(TASK DIRECTIONS) Reproduce verbatim only the lines from the one containing "input [7,2,7,5,7,3,7], class" through the last line below, both included.

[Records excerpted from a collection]
###

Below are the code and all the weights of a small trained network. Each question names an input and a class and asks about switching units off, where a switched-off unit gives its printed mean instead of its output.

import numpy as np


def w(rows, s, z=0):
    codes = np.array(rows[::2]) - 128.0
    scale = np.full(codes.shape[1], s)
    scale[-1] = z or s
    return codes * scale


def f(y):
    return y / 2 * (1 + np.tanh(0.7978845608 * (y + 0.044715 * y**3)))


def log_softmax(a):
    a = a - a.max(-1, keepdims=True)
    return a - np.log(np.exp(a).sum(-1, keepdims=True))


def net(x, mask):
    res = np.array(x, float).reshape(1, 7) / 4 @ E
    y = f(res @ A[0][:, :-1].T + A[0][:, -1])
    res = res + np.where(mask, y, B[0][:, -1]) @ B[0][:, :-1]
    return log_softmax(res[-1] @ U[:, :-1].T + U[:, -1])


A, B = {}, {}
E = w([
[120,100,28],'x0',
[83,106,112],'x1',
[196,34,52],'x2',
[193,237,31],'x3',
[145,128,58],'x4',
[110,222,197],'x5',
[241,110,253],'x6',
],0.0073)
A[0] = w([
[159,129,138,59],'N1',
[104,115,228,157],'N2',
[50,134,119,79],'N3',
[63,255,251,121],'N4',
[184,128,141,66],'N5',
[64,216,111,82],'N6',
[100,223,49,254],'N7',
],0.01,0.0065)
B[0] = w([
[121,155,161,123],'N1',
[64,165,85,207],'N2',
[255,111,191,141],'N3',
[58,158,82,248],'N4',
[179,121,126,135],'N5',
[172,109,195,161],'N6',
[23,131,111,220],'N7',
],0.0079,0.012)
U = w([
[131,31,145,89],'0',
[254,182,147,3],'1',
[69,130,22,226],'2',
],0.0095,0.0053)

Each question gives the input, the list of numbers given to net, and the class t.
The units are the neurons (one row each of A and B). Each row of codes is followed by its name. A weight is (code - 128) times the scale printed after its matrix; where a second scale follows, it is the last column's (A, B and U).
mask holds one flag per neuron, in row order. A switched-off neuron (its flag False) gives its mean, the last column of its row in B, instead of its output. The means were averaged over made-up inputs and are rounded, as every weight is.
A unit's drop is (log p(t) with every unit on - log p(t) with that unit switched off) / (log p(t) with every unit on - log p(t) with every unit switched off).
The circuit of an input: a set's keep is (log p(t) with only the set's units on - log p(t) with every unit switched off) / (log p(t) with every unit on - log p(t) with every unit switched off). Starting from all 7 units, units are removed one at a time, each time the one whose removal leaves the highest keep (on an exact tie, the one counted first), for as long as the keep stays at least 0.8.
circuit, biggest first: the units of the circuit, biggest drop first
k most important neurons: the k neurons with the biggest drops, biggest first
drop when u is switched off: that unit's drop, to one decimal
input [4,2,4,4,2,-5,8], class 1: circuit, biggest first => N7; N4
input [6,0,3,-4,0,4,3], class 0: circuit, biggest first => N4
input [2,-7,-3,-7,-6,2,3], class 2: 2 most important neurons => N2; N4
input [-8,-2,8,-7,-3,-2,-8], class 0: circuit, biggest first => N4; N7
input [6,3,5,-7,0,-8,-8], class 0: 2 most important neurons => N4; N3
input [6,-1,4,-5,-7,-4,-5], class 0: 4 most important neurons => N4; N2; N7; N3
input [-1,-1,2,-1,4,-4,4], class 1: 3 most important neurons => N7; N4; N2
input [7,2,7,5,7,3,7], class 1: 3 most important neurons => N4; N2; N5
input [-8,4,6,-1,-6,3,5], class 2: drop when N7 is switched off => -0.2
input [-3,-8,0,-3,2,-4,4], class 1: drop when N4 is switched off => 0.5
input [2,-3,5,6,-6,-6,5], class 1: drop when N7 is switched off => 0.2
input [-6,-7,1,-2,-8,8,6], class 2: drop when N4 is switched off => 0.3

###

(RESPONSE BELOW)
input [7,2,7,5,7,3,7], class 1: 3 most important neurons => N4; N2; N5
input [-8,4,6,-1,-6,3,5], class 2: drop when N7 is switched off => -0.2
input [-3,-8,0,-3,2,-4,4], class 1: drop when N4 is switched off => 0.5
input [2,-3,5,6,-6,-6,5], class 1: drop when N7 is switched off => 0.2
input [-6,-7,1,-2,-8,8,6], class 2: drop when N4 is switched off => 0.3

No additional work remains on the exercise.